ASSIGNED TASK: Given the entries that follow, write out exactly the lines starting at the one containing "059, 118]) 11" and ending at the one containing "097, 111, 108])", both ends included, and only those.

Items from a dataset
In the data rows, 128 means zero.
Every row has a hidden score. How much higher is the second row's score than the first row's in each pair? 10 means about the same, 20 much higher and 0 much lower. The score is a weighted sum of the row's numbers plus the product of two more (or one squared), each taken from its middle value.
array([123, 117, 117, 220, 122, 104, 117, 109, 118, 089, 110, 131, 106, 137, 139, 186])
array([113, 158, 122, 113, 166, 108, 113, 096, 236, 096, 114, 123, 117, 082, 150, 115]) 9
array([115, 123, 214, 110, 116, 140, 124, 127, 114, 213, 122, 117, 114, 119, 127, 117])
array([122, 118, 128, 117, 119, 106, 230, 135, 110, 092, 113, 117, 094, 117, 152, 120]) 15
array([119, 107, 120, 111, 120, 098, 116, 247, 114, 097, 106, 105, 115, 106, 071, 183])
array([164, 116, 118, 123, 118, 109, 173, 093, 112, 142, 104, 114, 104, 082, 206, 113]) 11
array([119, 122, 118, 107, 114, 162, 117, 116, 115, 119, 148, 123, 220, 099, 087, 111])
array([117, 122, 121, 112, 119, 147, 107, 132, 123, 161, 163, 112, 223, 124, 167, 113]) 10
array([112, 119, 123, 114, 126, 233, 133, 128, 122, 166, 119, 117, 201, 178, 108, 114])
array([106, 118, 117, 114, 110, 104, 218, 137, 118, 143, 113, 111, 111, 129, 137, 108]) 8
array([106, 126, 130, 116, 121, 150, 131, 131, 122, 100, 213, 111, 116, 177, 129, 116])
array([185, 114, 124, 113, 114, 103, 127, 119, 120, 109, 111, 113, 105, 119, 184, 124]) 11
array([115, 119, 112, 223, 120, 133, 117, 122, 116, 138, 113, 147, 107, 126, 107, 170])
array([122, 112, 110, 219, 117, 125, 119, 110, 115, 122, 107, 179, 111, 124, 122, 140]) 10
array([209, 115, 121, 122, 121, 113, 122, 110, 116, 127, 102, 124, 100, 104, 195, 118])
array([120, 132, 120, 118, 184, 121, 114, 100, 224, 093, 115, 114, 125, 118, 088, 116]) 12
array([113, 233, 167, 119, 116, 103, 103, 113, 156, 140, 116, 137, 113, 109, 135, 112])
array([116, 119, 126, 124, 117, 226, 111, 120, 114, 112, 113, 188, 122, 090, 128, 117]) 13
array([106, 125, 132, 112, 117, 108, 113, 127, 119, 143, 220, 119, 146, 160, 100, 109])
array([110, 223, 140, 115, 119, 154, 112, 093, 186, 108, 123, 119, 121, 111, 059, 118]) 11
array([123, 117, 118, 123, 128, 204, 115, 085, 126, 147, 119, 166, 139, 118, 132, 108])
array([118, 224, 164, 112, 117, 119, 110, 121, 161, 113, 115, 130, 122, 153, 107, 113]) 8
array([122, 114, 117, 220, 118, 111, 116, 119, 120, 165, 109, 166, 113, 139, 116, 157])
array([204, 116, 115, 123, 211, 094, 113, 120, 122, 138, 106, 126, 114, 101, 134, 117]) 10
array([111, 120, 207, 113, 114, 115, 119, 110, 114, 188, 118, 105, 110, 123, 139, 125])
array([115, 107, 120, 131, 122, 106, 111, 186, 113, 150, 117, 120, 101, 120, 128, 211]) 15
array([159, 119, 123, 113, 118, 108, 146, 145, 115, 090, 106, 127, 105, 120, 192, 119])
array([150, 116, 117, 119, 230, 112, 116, 111, 181, 154, 114, 133, 113, 146, 090, 114]) 8
array([119, 123, 121, 109, 117, 151, 104, 133, 120, 147, 140, 116, 217, 097, 111, 108])
array([111, 230, 211, 113, 115, 123, 118, 116, 128, 125, 118, 117, 127, 098, 090, 113]) 5
array([121, 120, 118, 115, 123, 205, 120, 113, 122, 126, 119, 174, 164, 142, 122, 109])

RESULT OF THIS TASK:
array([110, 223, 140, 115, 119, 154, 112, 093, 186, 108, 123, 119, 121, 111, 059, 118]) 11
array([123, 117, 118, 123, 128, 204, 115, 085, 126, 147, 119, 166, 139, 118, 132, 108])
array([118, 224, 164, 112, 117, 119, 110, 121, 161, 113, 115, 130, 122, 153, 107, 113]) 8
array([122, 114, 117, 220, 118, 111, 116, 119, 120, 165, 109, 166, 113, 139, 116, 157])
array([204, 116, 115, 123, 211, 094, 113, 120, 122, 138, 106, 126, 114, 101, 134, 117]) 10
array([111, 120, 207, 113, 114, 115, 119, 110, 114, 188, 118, 105, 110, 123, 139, 125])
array([115, 107, 120, 131, 122, 106, 111, 186, 113, 150, 117, 120, 101, 120, 128, 211]) 15
array([159, 119, 123, 113, 118, 108, 146, 145, 115, 090, 106, 127, 105, 120, 192, 119])
array([150, 116, 117, 119, 230, 112, 116, 111, 181, 154, 114, 133, 113, 146, 090, 114]) 8
array([119, 123, 121, 109, 117, 151, 104, 133, 120, 147, 140, 116, 217, 097, 111, 108])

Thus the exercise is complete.